(Data records)
In the rows, 128 means zero.
Each path below is one point turned by a fixed rotation once a step. After each direction that follows a path, write how fast that rotation turns it, in deg/step (0 if it stays still).
Each turn is a multiple of 5 degrees from 10 to 175, or 0.
Each row of a path follows its step; steps can be skipped.
path 1
step 0: [122 133 122 125 132 132 135 130 127 129 121 126 130 130 128 137 129 130
 130 126 127 135 123 143 128]
step 1: [130 126 122 131 123 119 135 131 131 124 130 120 126 128 136 131 125 123
 126 121 126 131 136 135 135]
step 2: [131 131 122 131 123 124 127 135 124 124 125 131 123 124 124 117 132 119
 127 121 125 123 134 126 122]
step 3: [121 131 117 127 130 133 128 125 123 129 122 125 123 129 124 122 134 140
 130 123 129 128 125 126 121]
step 4: [122 122 126 131 132 128 130 128 130 122 126 123 116 133 128 138 126 130
 129 123 136 131 123 135 132]
step 5: [135 129 128 127 130 126 123 133 126 123 128 124 121 124 127 135 129 119
 119 122 118 130 129 136 132]
step 6: [128 127 118 125 122 122 128 117 124 123 127 126 130 129 122 122 133 126
 126 126 116 129 131 126 126]
step 7: [121 126 123 128 122 126 134 129 123 127 126 136 121 136 121 125 133 133
 132 123 131 124 121 124 136]
step 8: [132 129 126 121 139 137 134 129 127 132 126 126 121 129 126 135 132 124
 128 119 133 125 124 131 134]
step 9: [135 122 124 125 128 126 124 121 132 125 123 121 130 120 124 129 131 126
 127 125 129 131 136 139 135]
step 10: [131 129 122 129 117 122 121 125 126 117 126 132 128 123 128 125 127 129
 125 121 128 127 127 119 134]
Speeds:
[125 132 130 126 129 125 129 126 129 124 130 130 127 128 126 130 125 129
 126 130 123 130 126 129 128] : 60
[132 128 129 126 126 129 133 132 128 127 129 124 127 130 126 132 127 130
 129 130 130 127 126 129 127] : 95
[129 127 125 126 123 129 127 129 129 126 126 128 129 129 131 129 128 125
 122 131 127 130 130 128 129] : 85
[129 126 125 127 133 127 128 130 131 127 128 133 129 133 131 131 130 130
 129 127 128 129 127 129 128] : 95
[132 127 128 131 125 126 126 128 128 125 131 127 132 127 130 128 129 126
 132 126 124 129 125 130 128] : 85
[129 129 128 133 126 130 130 127 127 127 122 131 129 128 126 130 128 131
 129 129 126 128 128 124 126] : 95
[128 125 130 128 128 128 129 127 126 129 129 130 127 124 133 128 128 129
 129 134 127 124 127 129 126] : 0
path 2
step 0: [135 135 128 134 139 131 132 128 133 132 132 127 125 118 130 137 121 134
 119 122 125 128 123 127 126]
step 1: [133 131 130 126 134 136 130 125 130 136 131 141 130 137 137 132 132 131
 128 123 136 131 125 127 122]
step 2: [127 126 131 128 129 138 130 137 120 136 128 132 124 131 121 132 133 122
 120 131 132 130 133 116 131]
step 3: [133 124 134 134 120 126 129 128 128 132 133 127 135 134 128 130 138 128
 125 136 116 130 137 127 121]
step 4: [130 138 134 135 126 118 119 128 122 126 137 124 131 121 132 126 134 125
 121 131 126 127 122 122 129]
step 5: [133 140 118 122 130 131 123 121 135 130 132 135 137 124 131 119 129 125
 128 133 124 124 127 125 123]
step 6: [125 131 130 116 128 126 135 126 124 123 132 138 136 122 127 125 125 131
 127 129 139 129 135 119 134]
step 7: [130 132 138 126 121 137 134 131 130 128 124 131 137 122 122 130 124 126
 131 126 121 124 137 134 136]
step 8: [126 128 137 123 122 117 129 133 131 135 137 130 126 125 125 127 137 130
 131 121 127 125 126 140 134]
step 9: [125 132 125 134 135 126 135 122 133 136 133 128 122 127 124 125 127 122
 124 127 124 112 121 130 133]
step 10: [123 121 130 128 130 127 130 122 126 130 133 136 135 139 127 122 124 125
 134 134 138 122 119 130 123]
Speeds:
[127 125 123 126 130 124 133 127 130 128 129 128 126 127 126 128 129 129
 125 129 126 128 132 126 127] : 115
[132 129 125 130 128 130 128 126 126 132 126 129 129 127 124 128 126 129
 131 129 125 127 129 130 125] : 160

◆ **Try it**:
Your response should consist solely of the lines from the one containing "129 134 127 124 127 129 126] : 0" to the end of the entries, both ends included, exactly as they appear.

◆ **Result of the exercise**:
 129 134 127 124 127 129 126] : 0
path 2
step 0: [135 135 128 134 139 131 132 128 133 132 132 127 125 118 130 137 121 134
 119 122 125 128 123 127 126]
step 1: [133 131 130 126 134 136 130 125 130 136 131 141 130 137 137 132 132 131
 128 123 136 131 125 127 122]
step 2: [127 126 131 128 129 138 130 137 120 136 128 132 124 131 121 132 133 122
 120 131 132 130 133 116 131]
step 3: [133 124 134 134 120 126 129 128 128 132 133 127 135 134 128 130 138 128
 125 136 116 130 137 127 121]
step 4: [130 138 134 135 126 118 119 128 122 126 137 124 131 121 132 126 134 125
 121 131 126 127 122 122 129]
step 5: [133 140 118 122 130 131 123 121 135 130 132 135 137 124 131 119 129 125
 128 133 124 124 127 125 123]
step 6: [125 131 130 116 128 126 135 126 124 123 132 138 136 122 127 125 125 131
 127 129 139 129 135 119 134]
step 7: [130 132 138 126 121 137 134 131 130 128 124 131 137 122 122 130 124 126
 131 126 121 124 137 134 136]
step 8: [126 128 137 123 122 117 129 133 131 135 137 130 126 125 125 127 137 130
 131 121 127 125 126 140 134]
step 9: [125 132 125 134 135 126 135 122 133 136 133 128 122 127 124 125 127 122
 124 127 124 112 121 130 133]
step 10: [123 121 130 128 130 127 130 122 126 130 133 136 135 139 127 122 124 125
 134 134 138 122 119 130 123]
Speeds:
[127 125 123 126 130 124 133 127 130 128 129 128 126 127 126 128 129 129
 125 129 126 128 132 126 127] : 115
[132 129 125 130 128 130 128 126 126 132 126 129 129 127 124 128 126 129
 131 129 125 127 129 130 125] : 160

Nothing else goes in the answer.